# Exercise goal:
Beneath this line is the data. Output exactly the lines from the line with "[-10 -10 -23" to the line with "p, then q: [ -7", both ends included, and nothing more.

Records excerpted from a collection:
Every row gives one point. Two turns around zero, p and q, are shown by what they do to some points. Where does a point land after both, in the order given? Backwards means that the second turn is done in reverse. Each puzzle has new turns, and all numbers are rounded.

Turn p:
[17 -7] => [16 -9]
[-39 -22] => [-41 -18]
[22 29] => [25 27]
Turn q:
[  1 -18] => [16 -9]
[-20  -2] => [ -9 -18]
[25 38] => [-19  41]
[  5 -48] => [ 43 -21]
[-10  30] => [-31   7]
Where do these land?
q, then p backwards: [ 9 40] => [-32  26]
p, then q: [ 5 -6] => [8 0]
p, then q: [-40  -3] => [-22 -34]
p, then q: [ 25 -31] => [40  1]

Turn p:
[ -1   2 -34  -1] => [ 14  23  -2 -21]
[ 32 -12  32   0] => [  7 -25 -19  34]
[-36 -20   3 -24] => [-40  -1 -12 -23]
[ -8  10  -4 -16] => [ -1  -8   3 -19]
[13 20  3 41] => [21 11 30 28]
Turn q:
[-21 -20  20 -15] => [-11  -2  25 -27]
[-20 -21 -20  -4] => [-14  27  -3 -18]
[ 19 -21 -27  27] => [-22   5 -42   3]
[-3 31 11 19] => [ 2 -6 13 35]
[ 22   4  -9 -19] => [ 25  -4 -16  -8]
[ 19 -16  -5  11] => [-10 -10 -23  -4]
[-15  44  30 -19] => [31 -9 45 20]
Where do these land?
p, then q: [  1  -2   3 -11] => [-1  7 -4 -9]
q, then p backwards: [-21  -4  18  33] => [-28  -6  29  14]
q, then p: [ 26 -19  18 -11] => [ -8   5 -36 -10]
q, then p backwards: [  4  17 -14 -48] => [ 26  24 -39   3]
p, then q: [ -7   5 -25  33] => [ 19 -19  14  29]
p, then q backwards: [18  6 18 35] => [-6 41  6 12]
q, then p: [-21  -2 -18 -31] => [ 20 -34   7 -11]

Turn p:
[ 20  -6   6 -13 -13  -9] => [ 15  -8 -13  16  -7  12]
[-27 -17 -17 -12  15   8] => [-20  -8 -13 -30  -4 -14]
[-33  28  12 -13 -18  -5] => [  5  40   0  -8 -26 -11]
[-21  -5   0   1  16 -14] => [  0  -7   8 -16  -9 -21]
[ 28  28 -26  15 -18  10] => [ 1 22 -9 30 38  3]
[12  6 26  3 12  2] => [16 -3 21 -3 -1 17]
[ 21 -34  -2  20   6   8] => [-18 -36   7  13  11  13]
Turn q:
[ 12  -4   4  15  12 -17] => [-17   8   2  21   2  -7]
[ -4 -10  -4 -34  13  47] => [ 13 -41  -3 -28  27  18]
[  7  -5  13  21 -18  14] => [ 12 -10  12  19 -19  11]
[ 11  10  17 -33  -1  24] => [ 15 -16  27 -22  21   5]
[  0 -16 -13   4  -9 -25] => [  4  11 -18  14  -4 -22]
[-33   7  -3  15   4 -25] => [-22  17 -16 -11 -27 -10]
[  7  19 -15  12  -1 -17] => [-4 31 -4  7  0  6]
Where do these land?
p, then q: [  7  11  22 -15  -5  19] => [16 -7 13 -9  8 25]
q, then p: [ 18  -6  12 -17  20   4] => [  4 -20  17 -21  -8  -3]
q, then p: [-35  -4   7  14  25 -28] => [-13  22 -16  -4 -27 -35]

# Task result:
[ 19 -16  -5  11] => [-10 -10 -23  -4]
[-15  44  30 -19] => [31 -9 45 20]
Where do these land?
p, then q: [  1  -2   3 -11] => [-1  7 -4 -9]
q, then p backwards: [-21  -4  18  33] => [-28  -6  29  14]
q, then p: [ 26 -19  18 -11] => [ -8   5 -36 -10]
q, then p backwards: [  4  17 -14 -48] => [ 26  24 -39   3]
p, then q: [ -7   5 -25  33] => [ 19 -19  14  29]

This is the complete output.